## SUPPLIED RECORDS
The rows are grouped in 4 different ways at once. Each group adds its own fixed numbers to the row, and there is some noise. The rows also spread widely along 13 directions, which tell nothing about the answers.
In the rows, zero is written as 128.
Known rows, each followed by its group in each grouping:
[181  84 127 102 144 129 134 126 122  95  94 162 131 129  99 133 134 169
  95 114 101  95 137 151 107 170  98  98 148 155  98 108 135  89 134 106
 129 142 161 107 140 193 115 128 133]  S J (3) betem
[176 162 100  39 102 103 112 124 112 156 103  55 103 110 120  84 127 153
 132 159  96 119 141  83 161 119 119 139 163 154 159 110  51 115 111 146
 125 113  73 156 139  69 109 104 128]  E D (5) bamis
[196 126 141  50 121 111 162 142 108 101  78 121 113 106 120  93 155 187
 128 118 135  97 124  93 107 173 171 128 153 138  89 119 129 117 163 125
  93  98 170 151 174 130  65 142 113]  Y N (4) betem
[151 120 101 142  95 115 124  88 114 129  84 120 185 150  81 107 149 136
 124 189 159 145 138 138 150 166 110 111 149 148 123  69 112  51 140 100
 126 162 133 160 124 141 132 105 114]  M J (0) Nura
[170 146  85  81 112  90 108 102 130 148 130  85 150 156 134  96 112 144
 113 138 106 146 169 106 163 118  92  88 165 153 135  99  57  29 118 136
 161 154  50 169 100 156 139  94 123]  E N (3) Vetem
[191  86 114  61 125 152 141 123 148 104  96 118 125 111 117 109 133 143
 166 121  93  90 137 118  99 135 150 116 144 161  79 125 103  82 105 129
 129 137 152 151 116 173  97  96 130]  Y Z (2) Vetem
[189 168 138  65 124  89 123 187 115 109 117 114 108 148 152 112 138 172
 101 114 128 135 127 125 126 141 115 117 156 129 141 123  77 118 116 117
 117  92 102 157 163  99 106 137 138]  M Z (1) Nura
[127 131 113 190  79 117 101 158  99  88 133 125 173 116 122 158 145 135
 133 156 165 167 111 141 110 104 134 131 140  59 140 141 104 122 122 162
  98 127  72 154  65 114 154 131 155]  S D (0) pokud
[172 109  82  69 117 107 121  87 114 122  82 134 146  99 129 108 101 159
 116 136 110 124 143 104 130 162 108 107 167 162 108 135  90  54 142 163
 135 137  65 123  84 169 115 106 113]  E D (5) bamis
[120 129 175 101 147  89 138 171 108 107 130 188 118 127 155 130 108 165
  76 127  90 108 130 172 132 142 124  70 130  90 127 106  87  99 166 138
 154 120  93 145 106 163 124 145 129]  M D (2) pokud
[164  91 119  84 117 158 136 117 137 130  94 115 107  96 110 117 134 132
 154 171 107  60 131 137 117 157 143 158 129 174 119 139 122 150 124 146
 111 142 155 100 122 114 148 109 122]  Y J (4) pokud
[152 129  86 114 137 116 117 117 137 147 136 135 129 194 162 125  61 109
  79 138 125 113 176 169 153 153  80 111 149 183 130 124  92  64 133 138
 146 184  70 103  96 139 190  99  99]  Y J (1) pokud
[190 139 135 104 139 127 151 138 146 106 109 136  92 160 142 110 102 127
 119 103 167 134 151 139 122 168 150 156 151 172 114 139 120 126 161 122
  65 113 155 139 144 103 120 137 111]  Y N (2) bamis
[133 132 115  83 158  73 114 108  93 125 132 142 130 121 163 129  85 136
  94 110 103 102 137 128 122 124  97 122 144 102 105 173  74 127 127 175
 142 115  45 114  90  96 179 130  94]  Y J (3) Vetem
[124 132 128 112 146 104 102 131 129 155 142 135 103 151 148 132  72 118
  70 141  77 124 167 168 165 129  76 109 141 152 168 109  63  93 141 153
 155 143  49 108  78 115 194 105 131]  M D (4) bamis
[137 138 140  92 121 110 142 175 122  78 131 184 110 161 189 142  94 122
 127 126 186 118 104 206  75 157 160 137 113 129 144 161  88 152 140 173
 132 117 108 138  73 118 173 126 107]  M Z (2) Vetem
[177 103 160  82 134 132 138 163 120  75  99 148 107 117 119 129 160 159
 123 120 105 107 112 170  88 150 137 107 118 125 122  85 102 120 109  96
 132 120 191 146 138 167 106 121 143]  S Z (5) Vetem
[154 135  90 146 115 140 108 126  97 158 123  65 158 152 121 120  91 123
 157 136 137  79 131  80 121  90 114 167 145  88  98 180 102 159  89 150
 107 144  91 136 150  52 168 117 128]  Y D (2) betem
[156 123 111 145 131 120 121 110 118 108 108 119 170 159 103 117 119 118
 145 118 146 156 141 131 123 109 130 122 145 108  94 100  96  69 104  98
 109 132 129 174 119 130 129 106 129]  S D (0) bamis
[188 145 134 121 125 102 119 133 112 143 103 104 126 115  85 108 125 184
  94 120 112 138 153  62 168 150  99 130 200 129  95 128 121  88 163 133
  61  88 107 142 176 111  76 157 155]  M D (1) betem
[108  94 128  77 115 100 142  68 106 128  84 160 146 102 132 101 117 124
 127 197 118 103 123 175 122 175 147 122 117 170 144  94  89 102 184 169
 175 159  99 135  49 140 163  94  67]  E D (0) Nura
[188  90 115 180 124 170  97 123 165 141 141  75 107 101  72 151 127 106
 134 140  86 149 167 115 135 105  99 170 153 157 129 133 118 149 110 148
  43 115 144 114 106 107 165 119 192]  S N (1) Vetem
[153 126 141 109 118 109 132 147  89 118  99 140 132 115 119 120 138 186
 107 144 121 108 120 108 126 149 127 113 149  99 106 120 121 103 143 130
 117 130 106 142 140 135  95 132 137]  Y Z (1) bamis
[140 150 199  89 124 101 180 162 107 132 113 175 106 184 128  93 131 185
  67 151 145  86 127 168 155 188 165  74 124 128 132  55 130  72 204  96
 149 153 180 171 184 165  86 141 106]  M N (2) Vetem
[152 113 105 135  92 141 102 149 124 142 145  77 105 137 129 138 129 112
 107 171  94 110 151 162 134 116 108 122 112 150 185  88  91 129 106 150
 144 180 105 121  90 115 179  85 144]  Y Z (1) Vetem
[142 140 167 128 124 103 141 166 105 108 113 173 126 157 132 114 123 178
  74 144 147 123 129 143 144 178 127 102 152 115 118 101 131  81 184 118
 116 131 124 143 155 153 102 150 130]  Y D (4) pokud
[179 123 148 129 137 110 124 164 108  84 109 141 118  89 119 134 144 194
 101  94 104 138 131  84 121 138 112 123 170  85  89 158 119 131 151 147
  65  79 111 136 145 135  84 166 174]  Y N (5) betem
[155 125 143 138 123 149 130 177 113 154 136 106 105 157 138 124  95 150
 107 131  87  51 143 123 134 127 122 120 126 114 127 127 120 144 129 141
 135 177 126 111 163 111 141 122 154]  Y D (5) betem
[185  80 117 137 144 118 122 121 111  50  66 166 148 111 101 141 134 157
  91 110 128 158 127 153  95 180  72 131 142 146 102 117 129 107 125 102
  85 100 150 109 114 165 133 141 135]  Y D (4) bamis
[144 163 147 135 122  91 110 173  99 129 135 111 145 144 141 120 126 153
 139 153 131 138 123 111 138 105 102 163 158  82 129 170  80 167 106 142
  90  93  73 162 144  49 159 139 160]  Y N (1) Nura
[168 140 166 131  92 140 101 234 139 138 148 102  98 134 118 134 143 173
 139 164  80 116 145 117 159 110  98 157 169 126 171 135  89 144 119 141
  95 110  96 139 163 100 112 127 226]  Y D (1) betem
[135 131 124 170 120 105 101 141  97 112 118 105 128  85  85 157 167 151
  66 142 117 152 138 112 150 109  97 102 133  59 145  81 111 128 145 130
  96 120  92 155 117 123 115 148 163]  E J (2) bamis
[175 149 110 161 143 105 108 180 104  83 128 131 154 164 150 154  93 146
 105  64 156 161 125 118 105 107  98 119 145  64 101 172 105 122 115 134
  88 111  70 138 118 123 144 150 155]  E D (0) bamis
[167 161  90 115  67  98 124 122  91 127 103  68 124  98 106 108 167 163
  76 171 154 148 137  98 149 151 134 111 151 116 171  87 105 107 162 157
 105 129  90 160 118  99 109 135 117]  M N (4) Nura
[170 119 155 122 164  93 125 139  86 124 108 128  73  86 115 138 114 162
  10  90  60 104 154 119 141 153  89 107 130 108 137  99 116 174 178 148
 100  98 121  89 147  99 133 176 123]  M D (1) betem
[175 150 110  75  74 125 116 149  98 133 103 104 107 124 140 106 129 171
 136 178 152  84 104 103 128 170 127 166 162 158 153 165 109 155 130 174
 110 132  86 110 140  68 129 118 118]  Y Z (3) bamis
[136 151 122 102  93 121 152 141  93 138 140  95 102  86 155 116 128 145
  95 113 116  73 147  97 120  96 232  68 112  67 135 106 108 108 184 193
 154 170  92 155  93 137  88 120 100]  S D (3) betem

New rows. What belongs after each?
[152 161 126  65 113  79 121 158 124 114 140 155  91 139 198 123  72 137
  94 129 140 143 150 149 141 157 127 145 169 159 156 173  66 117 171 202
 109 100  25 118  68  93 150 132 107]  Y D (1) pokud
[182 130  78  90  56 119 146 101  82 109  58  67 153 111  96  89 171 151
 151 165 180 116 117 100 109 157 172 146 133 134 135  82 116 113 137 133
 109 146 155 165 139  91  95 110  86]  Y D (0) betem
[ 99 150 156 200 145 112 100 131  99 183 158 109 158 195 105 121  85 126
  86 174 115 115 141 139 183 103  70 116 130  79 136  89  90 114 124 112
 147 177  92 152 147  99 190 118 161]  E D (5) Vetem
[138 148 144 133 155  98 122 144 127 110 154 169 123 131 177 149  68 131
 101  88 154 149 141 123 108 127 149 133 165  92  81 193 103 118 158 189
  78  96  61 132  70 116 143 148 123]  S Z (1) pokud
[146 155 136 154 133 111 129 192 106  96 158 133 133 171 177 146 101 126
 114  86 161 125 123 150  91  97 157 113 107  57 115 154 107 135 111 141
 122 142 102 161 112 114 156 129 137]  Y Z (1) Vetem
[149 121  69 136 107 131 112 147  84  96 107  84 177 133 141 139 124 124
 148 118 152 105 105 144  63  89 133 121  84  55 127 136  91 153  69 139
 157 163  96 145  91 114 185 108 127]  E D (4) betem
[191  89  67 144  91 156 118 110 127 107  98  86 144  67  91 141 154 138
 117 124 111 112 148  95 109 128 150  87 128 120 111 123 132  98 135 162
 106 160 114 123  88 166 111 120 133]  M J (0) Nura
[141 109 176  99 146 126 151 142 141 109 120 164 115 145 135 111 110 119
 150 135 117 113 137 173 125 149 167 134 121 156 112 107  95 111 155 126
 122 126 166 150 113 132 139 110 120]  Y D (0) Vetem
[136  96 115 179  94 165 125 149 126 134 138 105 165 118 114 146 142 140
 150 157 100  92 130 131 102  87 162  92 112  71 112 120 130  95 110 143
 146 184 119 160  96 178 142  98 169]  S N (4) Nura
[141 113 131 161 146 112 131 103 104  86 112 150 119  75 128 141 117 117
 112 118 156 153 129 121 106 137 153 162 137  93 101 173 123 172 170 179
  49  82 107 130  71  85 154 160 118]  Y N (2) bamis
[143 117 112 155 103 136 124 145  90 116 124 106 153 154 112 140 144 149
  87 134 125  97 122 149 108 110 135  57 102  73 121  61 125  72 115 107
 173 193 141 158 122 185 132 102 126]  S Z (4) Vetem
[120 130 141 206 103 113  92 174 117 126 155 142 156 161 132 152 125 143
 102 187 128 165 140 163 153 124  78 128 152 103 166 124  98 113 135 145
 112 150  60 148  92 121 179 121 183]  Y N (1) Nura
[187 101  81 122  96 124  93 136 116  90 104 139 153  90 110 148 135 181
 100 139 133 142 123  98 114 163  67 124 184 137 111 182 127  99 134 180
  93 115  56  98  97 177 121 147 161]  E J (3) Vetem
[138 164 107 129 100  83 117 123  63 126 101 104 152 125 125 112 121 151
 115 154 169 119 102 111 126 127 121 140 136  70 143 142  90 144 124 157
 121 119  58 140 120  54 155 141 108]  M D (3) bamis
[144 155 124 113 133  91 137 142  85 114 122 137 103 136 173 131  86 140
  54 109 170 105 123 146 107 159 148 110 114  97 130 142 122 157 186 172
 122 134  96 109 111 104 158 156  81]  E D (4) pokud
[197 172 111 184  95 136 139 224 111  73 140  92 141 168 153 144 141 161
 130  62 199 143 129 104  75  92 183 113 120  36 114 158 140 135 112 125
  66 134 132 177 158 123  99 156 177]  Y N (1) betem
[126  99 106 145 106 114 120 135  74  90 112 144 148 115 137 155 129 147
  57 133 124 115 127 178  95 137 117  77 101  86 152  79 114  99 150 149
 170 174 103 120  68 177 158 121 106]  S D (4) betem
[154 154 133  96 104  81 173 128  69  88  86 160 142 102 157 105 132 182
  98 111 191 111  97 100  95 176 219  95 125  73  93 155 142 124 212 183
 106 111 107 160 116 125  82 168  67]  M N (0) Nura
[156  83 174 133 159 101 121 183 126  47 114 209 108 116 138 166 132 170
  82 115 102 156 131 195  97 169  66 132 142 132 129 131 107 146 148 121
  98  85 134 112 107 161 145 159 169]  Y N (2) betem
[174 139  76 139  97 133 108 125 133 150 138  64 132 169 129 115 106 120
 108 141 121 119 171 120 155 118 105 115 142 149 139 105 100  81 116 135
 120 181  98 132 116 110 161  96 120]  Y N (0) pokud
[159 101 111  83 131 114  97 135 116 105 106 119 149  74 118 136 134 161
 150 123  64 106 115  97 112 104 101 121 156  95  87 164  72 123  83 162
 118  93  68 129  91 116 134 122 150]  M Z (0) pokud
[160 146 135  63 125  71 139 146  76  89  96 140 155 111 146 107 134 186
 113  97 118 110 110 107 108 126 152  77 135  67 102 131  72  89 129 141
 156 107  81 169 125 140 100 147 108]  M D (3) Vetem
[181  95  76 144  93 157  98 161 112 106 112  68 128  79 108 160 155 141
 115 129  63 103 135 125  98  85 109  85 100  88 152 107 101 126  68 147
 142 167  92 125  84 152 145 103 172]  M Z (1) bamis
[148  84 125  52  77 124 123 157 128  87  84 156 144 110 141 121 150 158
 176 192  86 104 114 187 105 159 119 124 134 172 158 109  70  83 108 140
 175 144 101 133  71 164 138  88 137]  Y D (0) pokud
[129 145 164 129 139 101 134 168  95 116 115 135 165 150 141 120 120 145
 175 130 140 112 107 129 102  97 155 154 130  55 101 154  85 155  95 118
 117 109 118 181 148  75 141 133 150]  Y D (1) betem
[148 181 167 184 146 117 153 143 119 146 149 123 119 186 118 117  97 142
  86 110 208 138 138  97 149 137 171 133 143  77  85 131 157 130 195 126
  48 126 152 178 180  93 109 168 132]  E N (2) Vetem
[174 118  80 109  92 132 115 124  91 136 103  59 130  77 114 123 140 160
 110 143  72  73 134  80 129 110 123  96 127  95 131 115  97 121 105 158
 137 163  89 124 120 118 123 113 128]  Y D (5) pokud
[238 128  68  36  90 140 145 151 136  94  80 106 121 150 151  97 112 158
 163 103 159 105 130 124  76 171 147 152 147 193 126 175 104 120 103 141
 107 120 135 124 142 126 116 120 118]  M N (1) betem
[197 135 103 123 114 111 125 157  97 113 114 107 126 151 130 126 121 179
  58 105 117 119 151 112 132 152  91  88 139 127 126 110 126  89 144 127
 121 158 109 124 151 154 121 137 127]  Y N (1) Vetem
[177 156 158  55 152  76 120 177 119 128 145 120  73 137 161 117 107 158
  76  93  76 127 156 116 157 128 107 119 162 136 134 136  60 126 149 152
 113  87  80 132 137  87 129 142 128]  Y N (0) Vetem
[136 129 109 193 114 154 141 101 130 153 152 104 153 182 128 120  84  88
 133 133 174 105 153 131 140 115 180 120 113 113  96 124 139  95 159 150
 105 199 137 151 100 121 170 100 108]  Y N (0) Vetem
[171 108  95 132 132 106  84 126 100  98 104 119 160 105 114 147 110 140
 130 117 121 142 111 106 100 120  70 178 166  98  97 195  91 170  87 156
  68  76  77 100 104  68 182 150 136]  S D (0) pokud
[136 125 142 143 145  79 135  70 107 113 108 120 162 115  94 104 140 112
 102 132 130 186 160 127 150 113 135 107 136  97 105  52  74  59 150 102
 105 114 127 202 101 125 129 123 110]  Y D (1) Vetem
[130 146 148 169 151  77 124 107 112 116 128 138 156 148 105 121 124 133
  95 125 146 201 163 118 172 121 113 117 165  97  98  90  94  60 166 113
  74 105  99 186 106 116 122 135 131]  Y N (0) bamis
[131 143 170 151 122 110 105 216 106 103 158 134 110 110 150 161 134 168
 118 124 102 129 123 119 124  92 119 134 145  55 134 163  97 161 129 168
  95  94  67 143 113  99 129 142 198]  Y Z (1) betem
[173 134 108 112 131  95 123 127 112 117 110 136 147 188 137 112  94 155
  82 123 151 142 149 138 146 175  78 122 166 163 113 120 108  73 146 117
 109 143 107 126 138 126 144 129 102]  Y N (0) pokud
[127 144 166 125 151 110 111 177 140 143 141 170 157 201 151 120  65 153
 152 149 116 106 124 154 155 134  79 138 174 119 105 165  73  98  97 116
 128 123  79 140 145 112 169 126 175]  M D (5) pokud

## WORK TO BE COMPLETED
Retype the records above, but only those lines that fall between the line containing "[196 126 141" and the line containing "129 137 152", with both of those lines included, exactly as written.

## PROBLEM SOLUTION
[196 126 141  50 121 111 162 142 108 101  78 121 113 106 120  93 155 187
 128 118 135  97 124  93 107 173 171 128 153 138  89 119 129 117 163 125
  93  98 170 151 174 130  65 142 113]  Y N (4) betem
[151 120 101 142  95 115 124  88 114 129  84 120 185 150  81 107 149 136
 124 189 159 145 138 138 150 166 110 111 149 148 123  69 112  51 140 100
 126 162 133 160 124 141 132 105 114]  M J (0) Nura
[170 146  85  81 112  90 108 102 130 148 130  85 150 156 134  96 112 144
 113 138 106 146 169 106 163 118  92  88 165 153 135  99  57  29 118 136
 161 154  50 169 100 156 139  94 123]  E N (3) Vetem
[191  86 114  61 125 152 141 123 148 104  96 118 125 111 117 109 133 143
 166 121  93  90 137 118  99 135 150 116 144 161  79 125 103  82 105 129
 129 137 152 151 116 173  97  96 130]  Y Z (2) Vetem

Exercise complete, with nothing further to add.